Data shown START
Each row below holds a small network's activations on one input, seen along a few directions.
Each table varies a few parts of the input and shows all the possible inputs, shuffled.
Descriptions start from the smaller parts, as in this example, which fits no table here: one of 3 separate values, together with either a single point or one of 9 places around a ring or (one of 5 places around a ring, together with one of 6 places along a line).
Shared parts are said once, and a part with two or three values counts as separate values.

Other details of the inputs vary at random and push rows far along two fixed directions, the same in every table; ignore that.
These rows show it; all are for the same input, with only those details redrawn:
[-30  -6  20  14  17 -17  -2  14  36  17   8]
[  4  14  14  10 -18  13   5 -17 -44 -17 -19]
[ 23  -7 -12 -11  26  -1   5   2  59  -4   1]
[  5  15  13  11 -18  14   5 -16 -44 -18 -19]
[-36  -6  24  19  16 -18  -2  15  32  19  10]
[-36  -5  25  20  13 -17  -2  14  25  16   8]
[ 64   0 -31 -28  14  20  11 -17  38 -28 -14]
[-40  -2  28  23  10 -17  -2  13  17  17   7]

A family of inputs:
x1: [  9  -9 -22  -2  -6   0 -11  -4   7  12   5]
x2: [ 24 -21  -9 -17  26  -1  11  13  59  20  13]
x3: [-28 -10 -14   0   2 -27  -8  13  38  24  23]
x4: [-13   2  22  27 -28   2   7 -15 -64   5 -10]
x5: [-53   1   5  14  18 -16 -16  17  14  31  20]
x6: [-35  18  49  29 -26 -15  -1  -4 -85   6 -13]
x7: [ -7   6  19  16 -20   7   2  -5 -40 -17 -22]
x8: [-40  -9  23   8  22 -15   1  10  29  22  10]
x9: [  8  -1 -24 -18  -3  -6  -3  10  21  -1  24]
x10: [ 21   4 -15 -13 -18  21  -8  -3 -24   5  -4]
x11: [  0  -2  19   0 -20  10  12  -3 -48  -8   3]
x12: [-31  -6  -5   7  19 -15 -20  25  40  16  12]
x13: [ -1  11 -12  -9 -11  19 -10 -12 -40 -13 -14]
x14: [-12   2  10  14 -22 -11  16 -11 -40  -2  -1]
x15: [ 18   4  -3  -7 -14   2  22  -6 -26 -17   6]
x16: [ 48   0 -42 -25  -6  25  -9  -4   1 -35 -25]
x17: [  4   6  -1  -2  13   6  11 -10   2   2  -2]
x18: [ 64   0 -31 -28  14  20  11 -17  38 -28 -14]
x19: [ 58  10 -36 -33  -3  10 -15 -17 -17 -27 -17]
x20: [ 10  -9 -14 -21   1   8  -9  13  17   3  22]
Question: What do these inputs look like to the network?
Answer: one of 2 separate values, together with either a single point or one of 4 places along a line or one of 5 places around a ring
Question: The inputs of x4 and x1 match in every part but the choice among 2 separate values. If x15 is changed in the same way as x4 into x1, which row does it become?
Answer: x9
Question: Change only the choice among 2 separate values in x19. List by row number the other rows that result.
Answer: x6

A family of inputs:
x21: [ 16  19  13  10 -16  11  16 -22 -46 -28 -27]
x22: [-18   4  -3  10 -10   2  -7   1 -26  12   5]
x23: [-50   4  11  24  14 -19 -13  13  13  14   1]
x24: [ 15  -8 -20 -19  27  -4 -12   5  52  13   7]
x25: [-38  -1  15  16   5 -12 -19  10  15  21   3]
x26: [ 37   1  -7  -6 -10  11  16 -14 -16 -12  -3]
x27: [ 27   7 -31 -16 -18  16   3 -21 -35 -18  -6]
x28: [-24  -4  29  13   9 -12   9   4  -1  20   4]
x29: [-27   9  19  22 -37   2  -9   4 -77   4  -3]
x30: [  0   1  10  -7   5  12  -1   5 -11   0   1]
x31: [-42   5  16  25  -8   2 -12   1 -25  13  -9]
x32: [  7  -4 -23 -13  31 -16 -14  10  73   0   3]
x33: [ 14 -20 -29 -22  13 -15  -2  16  55   5  21]
x34: [ 77   3 -39 -36 -12  20  28 -30  -2 -32  -9]
x35: [-24   1  19  11 -10  -2 -10   7 -38   9  -6]
x36: [ -8  -1  24  18  -6   2   8  -9 -15  -2  -8]
x37: [ -8  -7 -11  -4  12 -14 -14  16  43  22  21]
x38: [ -8  -8  11   9  26 -20   7   9  46   2   4]
x39: [  9  -3 -12  -5  14  -6  -8  11  33 -11  -6]
x40: [ 51   7 -24 -27 -14  30   5  -9 -19 -26  -3]
x41: [-28  -3  22  18 -17 -19  12  -1 -29  10  13]
x42: [-35   4  13  16  -2   0 -10   1 -31  19  -3]
x43: [ -2   6 -10  -4 -17  -4  -8  -6 -22  -2   6]
x44: [  4   7  -2 -10 -25  11   5  -5 -45 -16   5]
x45: [ -9  -3   6   6  -8   4  -8   4  -8   0 -11]
x46: [ 69   7 -28 -34  -7  46   7 -23  -9 -43 -24]
x47: [ 14  -1   8   2   2   9  14 -11   6  -7 -11]
x48: [-33  -4  27  21   0 -18   9  13   5  27  18]
x49: [ 15 -15   1  -7  29 -10  10   4  51  11   9]
x50: [  0  -5  -4 -11  30  -6  -3  18  60  -6   9]
Question: What do these inputs look like to the network?
Answer: one of 5 places along a line, together with either one of 2 separate values or one of 4 places along a line
Question: The inputs of x47 and x34 match in every part but the place on the line of 5. If x45 is changed in the same way as x47 into x34, which row does it become?
Answer: x33
Question: Change only the choice among 2 separate values in x49. List by row number the other rows that result.
Answer: x28
Question: Start at x46 and move only the place on the line of 4, one step at a time. The first step leads to x45. Which rows follow, in order?
Answer: x25, x31
Question: Start at x27 and move only the place on the line of 5, one step at a time. The first step leads to x22. Which rows follow, in order?
Answer: x42, x31, x23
Data shown END
Activity:
Tally the lines in the records that hold the word "among". Give only the total.

Written answer:
3